- **REQUIRED ACTION**:
Only one stretch of the records below is wanted: the lines from the one holding "[[170 150 143" through the one holding "[169 112 142". Return it exactly, both ends included.

- **RECORD SET**:
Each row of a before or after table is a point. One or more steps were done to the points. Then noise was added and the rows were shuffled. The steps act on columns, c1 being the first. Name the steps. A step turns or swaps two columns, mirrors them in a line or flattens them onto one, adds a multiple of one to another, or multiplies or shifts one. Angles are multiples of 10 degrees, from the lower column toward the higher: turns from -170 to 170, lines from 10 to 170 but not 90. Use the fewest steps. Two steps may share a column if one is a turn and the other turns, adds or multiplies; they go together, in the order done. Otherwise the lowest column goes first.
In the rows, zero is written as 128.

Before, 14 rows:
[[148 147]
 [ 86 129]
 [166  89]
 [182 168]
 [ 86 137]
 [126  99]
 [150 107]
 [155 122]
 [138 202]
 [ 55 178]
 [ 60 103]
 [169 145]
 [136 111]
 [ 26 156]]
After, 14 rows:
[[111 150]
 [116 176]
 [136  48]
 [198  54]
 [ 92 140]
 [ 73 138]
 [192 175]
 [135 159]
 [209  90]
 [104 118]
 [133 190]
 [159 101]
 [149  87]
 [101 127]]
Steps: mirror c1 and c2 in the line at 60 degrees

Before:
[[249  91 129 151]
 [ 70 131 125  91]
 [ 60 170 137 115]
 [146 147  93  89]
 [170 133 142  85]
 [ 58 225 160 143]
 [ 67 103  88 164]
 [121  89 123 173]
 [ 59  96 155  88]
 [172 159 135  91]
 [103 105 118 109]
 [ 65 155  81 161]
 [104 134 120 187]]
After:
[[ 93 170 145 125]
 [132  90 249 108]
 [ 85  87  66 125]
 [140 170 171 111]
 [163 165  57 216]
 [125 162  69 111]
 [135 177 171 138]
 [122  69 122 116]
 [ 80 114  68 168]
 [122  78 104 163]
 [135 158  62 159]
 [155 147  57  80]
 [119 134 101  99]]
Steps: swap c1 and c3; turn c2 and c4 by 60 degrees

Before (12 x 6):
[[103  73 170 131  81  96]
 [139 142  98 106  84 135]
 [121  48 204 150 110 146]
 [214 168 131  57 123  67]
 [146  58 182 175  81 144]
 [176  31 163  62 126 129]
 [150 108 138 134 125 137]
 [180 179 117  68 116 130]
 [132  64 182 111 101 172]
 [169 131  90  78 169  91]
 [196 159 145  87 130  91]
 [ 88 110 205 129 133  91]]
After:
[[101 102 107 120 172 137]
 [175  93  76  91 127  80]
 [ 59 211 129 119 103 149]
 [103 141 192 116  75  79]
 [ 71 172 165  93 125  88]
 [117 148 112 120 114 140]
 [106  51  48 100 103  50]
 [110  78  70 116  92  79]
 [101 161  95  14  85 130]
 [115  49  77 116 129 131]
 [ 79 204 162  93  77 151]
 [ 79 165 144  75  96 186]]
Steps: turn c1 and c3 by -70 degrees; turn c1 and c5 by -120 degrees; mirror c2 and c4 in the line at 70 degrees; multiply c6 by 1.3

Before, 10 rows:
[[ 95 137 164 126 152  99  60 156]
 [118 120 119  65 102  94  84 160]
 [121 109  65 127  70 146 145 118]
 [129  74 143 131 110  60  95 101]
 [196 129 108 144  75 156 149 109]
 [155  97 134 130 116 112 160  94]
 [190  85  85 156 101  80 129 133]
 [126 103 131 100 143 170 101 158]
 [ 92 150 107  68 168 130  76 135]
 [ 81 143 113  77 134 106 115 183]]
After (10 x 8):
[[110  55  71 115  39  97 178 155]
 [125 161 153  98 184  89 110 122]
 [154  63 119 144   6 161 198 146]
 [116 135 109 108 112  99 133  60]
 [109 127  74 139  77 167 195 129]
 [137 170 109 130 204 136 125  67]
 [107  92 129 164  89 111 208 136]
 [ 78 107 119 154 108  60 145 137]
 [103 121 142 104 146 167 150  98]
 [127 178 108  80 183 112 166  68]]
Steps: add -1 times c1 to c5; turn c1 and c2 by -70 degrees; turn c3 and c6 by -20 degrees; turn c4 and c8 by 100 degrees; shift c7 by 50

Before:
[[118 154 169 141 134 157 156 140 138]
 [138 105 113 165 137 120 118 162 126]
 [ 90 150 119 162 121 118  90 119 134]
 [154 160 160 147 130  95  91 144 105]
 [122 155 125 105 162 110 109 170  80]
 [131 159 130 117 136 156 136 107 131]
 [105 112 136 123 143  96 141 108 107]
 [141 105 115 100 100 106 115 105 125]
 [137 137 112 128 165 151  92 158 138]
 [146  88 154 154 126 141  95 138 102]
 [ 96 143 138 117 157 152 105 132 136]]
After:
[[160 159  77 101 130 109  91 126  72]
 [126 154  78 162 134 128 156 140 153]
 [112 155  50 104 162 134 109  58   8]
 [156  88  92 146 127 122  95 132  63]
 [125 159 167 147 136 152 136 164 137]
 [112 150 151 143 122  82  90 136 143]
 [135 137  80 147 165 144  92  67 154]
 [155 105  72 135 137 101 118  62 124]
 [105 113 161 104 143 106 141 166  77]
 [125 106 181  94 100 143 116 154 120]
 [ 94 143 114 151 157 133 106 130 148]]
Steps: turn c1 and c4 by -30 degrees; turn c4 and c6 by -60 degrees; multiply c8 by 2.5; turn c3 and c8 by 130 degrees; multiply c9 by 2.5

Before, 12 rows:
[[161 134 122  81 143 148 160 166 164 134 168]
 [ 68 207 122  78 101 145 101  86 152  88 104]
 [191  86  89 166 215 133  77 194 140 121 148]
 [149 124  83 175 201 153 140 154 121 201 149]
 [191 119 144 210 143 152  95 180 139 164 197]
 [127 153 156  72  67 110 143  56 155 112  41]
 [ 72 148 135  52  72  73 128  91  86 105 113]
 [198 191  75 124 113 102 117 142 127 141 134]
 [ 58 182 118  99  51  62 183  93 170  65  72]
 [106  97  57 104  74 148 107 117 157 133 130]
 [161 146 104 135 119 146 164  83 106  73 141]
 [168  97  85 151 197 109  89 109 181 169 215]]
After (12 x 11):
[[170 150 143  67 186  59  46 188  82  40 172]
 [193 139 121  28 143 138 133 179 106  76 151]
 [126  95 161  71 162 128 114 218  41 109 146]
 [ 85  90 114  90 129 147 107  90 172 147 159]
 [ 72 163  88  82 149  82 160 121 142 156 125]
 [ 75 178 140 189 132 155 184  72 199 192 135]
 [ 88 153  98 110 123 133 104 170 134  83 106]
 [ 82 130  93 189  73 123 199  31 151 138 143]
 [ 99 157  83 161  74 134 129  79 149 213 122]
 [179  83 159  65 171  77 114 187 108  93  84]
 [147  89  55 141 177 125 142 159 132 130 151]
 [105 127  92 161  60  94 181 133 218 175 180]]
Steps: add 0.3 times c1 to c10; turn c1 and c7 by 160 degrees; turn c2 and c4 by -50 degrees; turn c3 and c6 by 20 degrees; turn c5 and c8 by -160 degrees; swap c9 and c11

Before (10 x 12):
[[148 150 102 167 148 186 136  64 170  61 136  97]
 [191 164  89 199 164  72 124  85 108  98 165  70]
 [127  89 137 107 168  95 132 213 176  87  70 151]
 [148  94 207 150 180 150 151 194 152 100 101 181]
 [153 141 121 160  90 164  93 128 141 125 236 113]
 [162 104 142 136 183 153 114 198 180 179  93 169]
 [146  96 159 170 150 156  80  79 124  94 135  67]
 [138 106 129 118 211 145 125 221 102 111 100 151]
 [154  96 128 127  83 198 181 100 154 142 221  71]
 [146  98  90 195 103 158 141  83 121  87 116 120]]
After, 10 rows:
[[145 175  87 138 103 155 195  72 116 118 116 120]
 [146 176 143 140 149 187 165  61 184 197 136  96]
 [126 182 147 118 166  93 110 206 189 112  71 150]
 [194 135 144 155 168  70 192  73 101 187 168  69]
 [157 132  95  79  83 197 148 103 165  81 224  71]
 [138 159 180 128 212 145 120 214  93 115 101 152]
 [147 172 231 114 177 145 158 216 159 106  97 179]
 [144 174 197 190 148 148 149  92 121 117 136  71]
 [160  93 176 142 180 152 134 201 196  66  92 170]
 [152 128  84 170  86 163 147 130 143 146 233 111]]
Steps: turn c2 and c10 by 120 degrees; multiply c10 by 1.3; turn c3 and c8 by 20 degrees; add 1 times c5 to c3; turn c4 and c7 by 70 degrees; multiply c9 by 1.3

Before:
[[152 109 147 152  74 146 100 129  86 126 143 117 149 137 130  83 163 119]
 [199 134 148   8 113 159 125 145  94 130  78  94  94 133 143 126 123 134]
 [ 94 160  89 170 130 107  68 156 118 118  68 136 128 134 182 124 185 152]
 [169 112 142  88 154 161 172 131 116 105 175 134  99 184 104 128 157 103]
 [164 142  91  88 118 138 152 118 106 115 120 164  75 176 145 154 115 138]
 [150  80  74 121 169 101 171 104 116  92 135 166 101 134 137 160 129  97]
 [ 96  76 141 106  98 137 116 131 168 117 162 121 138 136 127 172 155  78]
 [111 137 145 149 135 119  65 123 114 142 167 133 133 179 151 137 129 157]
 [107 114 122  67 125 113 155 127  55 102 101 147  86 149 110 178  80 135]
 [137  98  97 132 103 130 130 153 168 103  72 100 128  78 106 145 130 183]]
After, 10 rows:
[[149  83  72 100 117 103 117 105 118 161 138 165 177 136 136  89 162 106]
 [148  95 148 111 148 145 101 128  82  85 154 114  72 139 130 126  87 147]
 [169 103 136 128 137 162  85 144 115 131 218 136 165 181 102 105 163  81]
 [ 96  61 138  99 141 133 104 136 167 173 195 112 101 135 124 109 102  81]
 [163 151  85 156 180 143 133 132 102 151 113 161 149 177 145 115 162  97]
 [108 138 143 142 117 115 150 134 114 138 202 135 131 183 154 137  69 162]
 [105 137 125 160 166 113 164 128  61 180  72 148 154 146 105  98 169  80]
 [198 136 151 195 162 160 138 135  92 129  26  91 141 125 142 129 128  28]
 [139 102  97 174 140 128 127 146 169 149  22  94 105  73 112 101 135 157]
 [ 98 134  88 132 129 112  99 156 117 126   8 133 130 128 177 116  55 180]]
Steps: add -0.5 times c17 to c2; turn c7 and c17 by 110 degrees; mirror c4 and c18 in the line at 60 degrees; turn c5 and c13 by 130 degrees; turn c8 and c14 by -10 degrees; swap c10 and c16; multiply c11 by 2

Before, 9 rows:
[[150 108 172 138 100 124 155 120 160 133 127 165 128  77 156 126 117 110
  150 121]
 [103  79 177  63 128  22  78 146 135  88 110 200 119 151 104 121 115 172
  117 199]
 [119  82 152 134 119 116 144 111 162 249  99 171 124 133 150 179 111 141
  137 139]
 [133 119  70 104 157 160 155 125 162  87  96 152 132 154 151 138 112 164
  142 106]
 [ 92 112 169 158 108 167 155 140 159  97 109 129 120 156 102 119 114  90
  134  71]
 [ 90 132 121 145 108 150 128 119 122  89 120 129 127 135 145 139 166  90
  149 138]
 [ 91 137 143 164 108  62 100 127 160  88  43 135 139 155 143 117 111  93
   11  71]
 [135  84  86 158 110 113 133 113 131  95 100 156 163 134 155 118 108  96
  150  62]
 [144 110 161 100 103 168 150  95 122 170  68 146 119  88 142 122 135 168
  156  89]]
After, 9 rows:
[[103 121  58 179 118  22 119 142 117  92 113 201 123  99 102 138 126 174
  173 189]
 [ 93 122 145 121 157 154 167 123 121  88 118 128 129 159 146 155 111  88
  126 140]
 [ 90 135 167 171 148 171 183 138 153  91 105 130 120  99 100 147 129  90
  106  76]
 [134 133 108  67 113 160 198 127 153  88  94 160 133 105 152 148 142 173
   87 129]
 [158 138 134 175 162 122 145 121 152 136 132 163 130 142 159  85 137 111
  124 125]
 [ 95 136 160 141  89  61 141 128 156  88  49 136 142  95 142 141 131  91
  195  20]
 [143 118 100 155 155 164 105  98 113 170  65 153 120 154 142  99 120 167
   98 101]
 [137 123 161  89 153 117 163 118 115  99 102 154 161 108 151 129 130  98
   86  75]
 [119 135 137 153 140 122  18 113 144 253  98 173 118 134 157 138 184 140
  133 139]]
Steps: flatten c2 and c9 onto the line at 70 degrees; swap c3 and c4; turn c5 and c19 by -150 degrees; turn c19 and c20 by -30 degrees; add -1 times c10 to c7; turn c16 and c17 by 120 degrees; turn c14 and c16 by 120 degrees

- **SOLUTION FOR THIS PROBLEM**:
[[170 150 143  67 186  59  46 188  82  40 172]
 [193 139 121  28 143 138 133 179 106  76 151]
 [126  95 161  71 162 128 114 218  41 109 146]
 [ 85  90 114  90 129 147 107  90 172 147 159]
 [ 72 163  88  82 149  82 160 121 142 156 125]
 [ 75 178 140 189 132 155 184  72 199 192 135]
 [ 88 153  98 110 123 133 104 170 134  83 106]
 [ 82 130  93 189  73 123 199  31 151 138 143]
 [ 99 157  83 161  74 134 129  79 149 213 122]
 [179  83 159  65 171  77 114 187 108  93  84]
 [147  89  55 141 177 125 142 159 132 130 151]
 [105 127  92 161  60  94 181 133 218 175 180]]
Steps: add 0.3 times c1 to c10; turn c1 and c7 by 160 degrees; turn c2 and c4 by -50 degrees; turn c3 and c6 by 20 degrees; turn c5 and c8 by -160 degrees; swap c9 and c11

Before (10 x 12):
[[148 150 102 167 148 186 136  64 170  61 136  97]
 [191 164  89 199 164  72 124  85 108  98 165  70]
 [127  89 137 107 168  95 132 213 176  87  70 151]
 [148  94 207 150 180 150 151 194 152 100 101 181]
 [153 141 121 160  90 164  93 128 141 125 236 113]
 [162 104 142 136 183 153 114 198 180 179  93 169]
 [146  96 159 170 150 156  80  79 124  94 135  67]
 [138 106 129 118 211 145 125 221 102 111 100 151]
 [154  96 128 127  83 198 181 100 154 142 221  71]
 [146  98  90 195 103 158 141  83 121  87 116 120]]
After, 10 rows:
[[145 175  87 138 103 155 195  72 116 118 116 120]
 [146 176 143 140 149 187 165  61 184 197 136  96]
 [126 182 147 118 166  93 110 206 189 112  71 150]
 [194 135 144 155 168  70 192  73 101 187 168  69]
 [157 132  95  79  83 197 148 103 165  81 224  71]
 [138 159 180 128 212 145 120 214  93 115 101 152]
 [147 172 231 114 177 145 158 216 159 106  97 179]
 [144 174 197 190 148 148 149  92 121 117 136  71]
 [160  93 176 142 180 152 134 201 196  66  92 170]
 [152 128  84 170  86 163 147 130 143 146 233 111]]
Steps: turn c2 and c10 by 120 degrees; multiply c10 by 1.3; turn c3 and c8 by 20 degrees; add 1 times c5 to c3; turn c4 and c7 by 70 degrees; multiply c9 by 1.3

Before:
[[152 109 147 152  74 146 100 129  86 126 143 117 149 137 130  83 163 119]
 [199 134 148   8 113 159 125 145  94 130  78  94  94 133 143 126 123 134]
 [ 94 160  89 170 130 107  68 156 118 118  68 136 128 134 182 124 185 152]
 [169 112 142  88 154 161 172 131 116 105 175 134  99 184 104 128 157 103]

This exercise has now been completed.